A =
[[6201 5533 3613 4276 4813 5077 4950 6124 3340 6420 5830 6016 8542 5245]
 [4514 4405 4937 4059 4675 3818 5851 4978 4600 5421 4483 5501 6193 3942]
 [6857 5413 3102 3890 4731 5105 4817 6198 2540 6673 5960 6469 9711 5453]
 [4659 4564 6964 5558 3910 4415 4068 5624 4642 4993 4374 3399 6736 5351]
 [4716 5174 3926 4454 6360 4382 4528 5551 5755 5957 7257 4347 5265 5641]
 [3167 5871 6384 5709 6348 7350 4354 5919 3764 2358 6404 4831 5096 4389]
 [5330 4244 4849 4663 4922 5090 5117 5145 5444 4912 4659 5481 4915 5454]]
Indices start at 0.
Report the entry directly above the largest entry.
6193
The entry directly above the smallest entry: 5957
The bottom-left entry is 5330
The entry just left of 5709 -> 6384
Report the entry in row 0 and column 2.
3613
Report the entry at row 0, column 1.
5533
The entry in row 1 and column 0 is 4514
Report the entry at row 2, column 1.
5413
The bottom entry of the column that holds the smallest entry -> 4912
The entry just left of 6193 is 5501
Report the entry just right of 4454.
6360
Report the entry in the top-left corner.
6201
The entry just right of 6016 -> 8542
Report the entry directly above 5090.
7350
The entry at row 2, column 0: 6857
Report the entry just left of 4849.
4244
Report the top entry of the column that holds the smallest entry.
6420
Report the entry just left of 5454.
4915
The entry directly above 5330 is 3167
Report the entry directly above 6673.
5421
The entry just left of 5551: 4528
Report the top-right entry.
5245
Report the entry directly below 4813.
4675
Report the entry just right of 4276.
4813
The entry directly above 4528: 4068
Report the bottom-right entry.
5454
Report the entry just left of the largest entry.
6469
Report the entry at row 1, column 1.
4405
The entry just left of 6384 -> 5871
The entry just left of 6404 -> 2358

[[2139 1494 3219 4895 8618 5203 5040 2873 8599 5186 4740 3522 3552 4381
  3452 5813]
 [2813 4894 3348 4899 7809 5402 2912 5276 7244 5010 4789 3806 4921 4348
  3629 5499]
 [5037 1352 4785 4947 4763 7880 3025 3347 4000 5573 5831 5846 3867 4189
  4764 6336]]
Find the 1st entry in reading order.
Answer: 2139
The entry just left of 5813: 3452
The entry just left of 3867 is 5846
The entry just left of the largest entry is 4895
Find the 3rd largest entry.
Answer: 7880
The third entry in reading order is 3219
Find the entry just right of the smallest entry.
Answer: 4785
The entry just right of 4947 -> 4763
The largest entry -> 8618
The entry just right of 4000 is 5573
Find the entry just left of 4789.
Answer: 5010
Find the smallest entry.
Answer: 1352
The entry just left of 3348 is 4894
The entry just right of 4789 is 3806
Find the entry just left of 5846.
Answer: 5831
Find the entry just right of 7880.
Answer: 3025

Read these off the row that follows.
1) Give the entry just right of 1.
2) Give the entry just right of 8.
[2 6 2 4 2 8 3 6 1 4 5 5]
1) 4
2) 3

m =
array([[ 28,  37,  -2, -26,  15, -17, -16, -26, -17,  20, -23,  13,  23,
        -22],
       [ 30,  22, -24, -23,  -5,  -1,  -6, -15,  27,  15, -12,  30,  10,
         -7],
       [ 34,  31, -21, -26,   3,  -8, -11, -20,  15,  18, -16,  29,  14,
        -14],
       [ 31,  27, -23, -25,  -1,  -3,  -7, -16,  20,  17, -16,  28,  13,
        -11],
       [ 31,  38,  -9, -28,  12, -14, -15, -22, -11,  19, -23,  17,  22,
        -23]])
Give the 2nd largest entry.
A: 37
The entry just left of the largest entry is 31
Give the entry just right of -8.
A: -11
Give the fifth entry in reading order.
A: 15
Give the entry just right of -2.
A: -26
The third entry in reading order -> -2
Give the entry just left of the smallest entry.
A: -9
The first entry in reading order is 28
The entry just right of the smallest entry: 12

data =
105,107,61,84
166,100,125,114
116,206,64,104
138,72,124,102
118,121,98,178
Read off the 1st entry, reading row by row.
Answer: 105
Read off the entry in the bottom-left corner.
Answer: 118
The top-right entry -> 84
Read off the entry directly below 114.
Answer: 104
The entry just left of 104 is 64
The smallest entry in the first row -> 61

M =
array([[ 316, -402,   12, -196,  581,  325],
       [-196, -611,  186, -368,  304, -196],
       [-356, -247, -167, -314,   62, -104],
       [ 386, -141, -183, -141,  -46, -196],
       [-196, -442,   38, -448,  561,  310],
       [ 213, -563,  102, -196,  111,   34],
       [-355, -252, -160, -313,   58, -106],
       [-196, -196, -196, -320, -111, -202],
       [-349, -373,  -84, -196,  -32, -196],
       [-177, -196,  -31, -253, -304, -275],
       [ 812, -216,  -84, -225, -196,  335]])
Counting starts at 0.
What is the entry directly below 38? 102
What is the entry just left of 304? -368
What is the entry directly above 34? 310
The top-right entry -> 325
What is the entry at row 1, column 0? -196
The top entry of the column that holds the smallest entry -> -402
What is the entry just right of the largest entry? -216
What is the entry in the top-left corner? 316
What is the entry at row 2, column 0? -356
What is the entry in row 0 and column 2? 12
What is the entry directly above -349? -196
The entry in the bottom-left corner -> 812
What is the entry in the bottom-right corner? 335
What is the entry directly below 111? 58
What is the entry at row 1, column 1? -611
The entry just left of -563 -> 213
The entry directly below -304 is -196
What is the entry at row 1, column 2? 186
The entry at row 2, column 2 is -167
The entry directly below the smallest entry: -247
The entry directly above -31 -> -84
What is the entry just left of 102? -563

[[  6 -27   8 -13  12 -12  27   4 -14 -11  -6  14]
 [ 26  19  14 -12 -17  23  -3  21  18   5  18  10]
 [-22  24 -11  27  26  27  12  -4  -4  -3  12 -24]
 [ 12 -27   5  11 -13  -9  18  -3  -5 -21   4  17]
 [  2   8 -18  14 -10  14 -20   9  18  -5  18   0]
 [-13  -7 -25  -5 -10  -8  23  -3 -27 -21  -7 -26]
 [ 25  24  11  -4 -27  26  16   1  -5  -5  24  21]]
Read off the largest entry in the last column.
Answer: 21
The fifth-last entry, reading row by row is 1
Read off the second-last entry, reading row by row.
Answer: 24
Read off the smallest entry in the last column.
Answer: -26
Read off the 3rd entry on the diagonal from the top-right corner.
Answer: -3
Read off the second entry in reading order.
Answer: -27
The top-left entry -> 6
Read off the entry just left of 19.
Answer: 26
The second entry on the main diagonal is 19
Read off the entry just left of -25.
Answer: -7
Read off the entry in the top-right corner.
Answer: 14
Read off the fifth entry, reading row by row.
Answer: 12
The 3rd entry from the end, reading row by row -> -5
Read off the bottom-left entry.
Answer: 25
Read off the 4th-last entry, reading row by row.
Answer: -5
The smallest entry in the last row -> -27
The fourth entry, reading row by row -> -13
The largest entry in the last row: 26
Read off the largest entry in the first row.
Answer: 27
Read off the 3rd entry in reading order.
Answer: 8
Read off the entry directly above 2.
Answer: 12

[[6 7 2 2 9]
 [2 2 2 6 4]
 [1 6 1 5 3]
 [5 3 8 4 5]]
Give the bottom-left entry.
A: 5
Give the entry in the top-left corner.
A: 6
The top-right entry: 9
Give the entry in the bottom-right corner.
A: 5
The smallest entry in the last column: 3
Give the fourth entry, reading row by row.
A: 2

★ ★ ★ ★ ★ ★ ★

**What you have to do:**
From the data above, reproduce word for word the lines running from the line with "What is the entry directly above -349? -196" to the line with "What is the entry at row 1, column 2? 186", ends included.

**Result for this task:**
What is the entry directly above -349? -196
The entry in the bottom-left corner -> 812
What is the entry in the bottom-right corner? 335
What is the entry directly below 111? 58
What is the entry at row 1, column 1? -611
The entry just left of -563 -> 213
The entry directly below -304 is -196
What is the entry at row 1, column 2? 186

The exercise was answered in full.